● **What needs to be done**: Look through the data below for the line with "144 138 127", and transcribe it exactly together with each line after it up to and including the line with "124 137 111". Give nothing else.
--- Information ---
128 stands for zero in the data rows.
Here are some points:
[138  86  57 167 162  89 144 138 127  71  78 129 100  95  58 113 134 176 127 154 127 194 145  94 170 113 172 118 173 158  98 203 133 107 131  91 144 112 181 138 123 110 161 100  78  80 133  69]
[184  93 167 145 156  84 129 124  50 121  79 160  79 120 145 130 104 153 133  89 107 117  52 173 123 108 170 150 131 165 172 157  43 133 115 119 119 146 103 175 123 127  98 104 198 126 141 212]
[204 134 146 124 172 119 165 126 107 117  97 142 117 116 105 177  92 162 128 147 148 212  88 160  62 102 115 139 125  94 118 106 123 190  85  61 165  88 108 128 128 138 108 134 118 163 150 138]
[179 125 119 116 149 149 173  76 114  41  63 113  84  61  81 166 139 154 169 176  30 149  83 217 153 133 139 105 157 154 179 173 142  77 145 114  59 173 108 156  49 162  70  77 102 165 119 130]
[124 119  51 111  50  87 115 105 120 120 134 109 117  69 103 136 135 230 108 147  38 136 155 127 129 142  98 147 101 107 166 174 146  73 134 132 135 212 108 169  66 163 160  51 144 137 145  98]
[108 147 186 231 174 169 160 121 162 204 199 142 154 148 178 160 115 100 154 118 175  77  54  95  56  52  84  97  79  72 108 101  99 141 102 158 208  95 101 151 235 139 163 253 148 139 133 197]
[186 100 169 136 143 192 141  91  57 130  82 220  64 139  77 157 152 112 125 123 105 107  72 128  77  91 159 112 123 173 239 102 134  95 105 101 127 151 193 129  88 203 120 108  77 157  57 182]
[ 21 202 119 123  65 133  93 119 117 180 179  96 184 133 163  76 160 109 153 147 169  79 170 125 133 247  92 128 117 126 127  90 191 178 170  70 103   7  71  90 149 148 198  17 125 109 108 128]
[ 79 128  61  26  57 125 138  92 185 111  93  40 141  53 124 137 111 132 170 129 177 102 250  80 172 255 124 195 220 186 116 166 172 123 194 105 135 134 149 192  50 126 149  84 122 249 148  81]
[182 139  50 106  72 143  89 127 137 131  37  42 206  86 180  88 157 171 107 140 145  97 241 126 215 206 161 155 106 151 132 135 121  72 156 117  94 196 139 102 145 109 149  60  55 192 148  56]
---
● **Finished task**:
[138  86  57 167 162  89 144 138 127  71  78 129 100  95  58 113 134 176 127 154 127 194 145  94 170 113 172 118 173 158  98 203 133 107 131  91 144 112 181 138 123 110 161 100  78  80 133  69]
[184  93 167 145 156  84 129 124  50 121  79 160  79 120 145 130 104 153 133  89 107 117  52 173 123 108 170 150 131 165 172 157  43 133 115 119 119 146 103 175 123 127  98 104 198 126 141 212]
[204 134 146 124 172 119 165 126 107 117  97 142 117 116 105 177  92 162 128 147 148 212  88 160  62 102 115 139 125  94 118 106 123 190  85  61 165  88 108 128 128 138 108 134 118 163 150 138]
[179 125 119 116 149 149 173  76 114  41  63 113  84  61  81 166 139 154 169 176  30 149  83 217 153 133 139 105 157 154 179 173 142  77 145 114  59 173 108 156  49 162  70  77 102 165 119 130]
[124 119  51 111  50  87 115 105 120 120 134 109 117  69 103 136 135 230 108 147  38 136 155 127 129 142  98 147 101 107 166 174 146  73 134 132 135 212 108 169  66 163 160  51 144 137 145  98]
[108 147 186 231 174 169 160 121 162 204 199 142 154 148 178 160 115 100 154 118 175  77  54  95  56  52  84  97  79  72 108 101  99 141 102 158 208  95 101 151 235 139 163 253 148 139 133 197]
[186 100 169 136 143 192 141  91  57 130  82 220  64 139  77 157 152 112 125 123 105 107  72 128  77  91 159 112 123 173 239 102 134  95 105 101 127 151 193 129  88 203 120 108  77 157  57 182]
[ 21 202 119 123  65 133  93 119 117 180 179  96 184 133 163  76 160 109 153 147 169  79 170 125 133 247  92 128 117 126 127  90 191 178 170  70 103   7  71  90 149 148 198  17 125 109 108 128]
[ 79 128  61  26  57 125 138  92 185 111  93  40 141  53 124 137 111 132 170 129 177 102 250  80 172 255 124 195 220 186 116 166 172 123 194 105 135 134 149 192  50 126 149  84 122 249 148  81]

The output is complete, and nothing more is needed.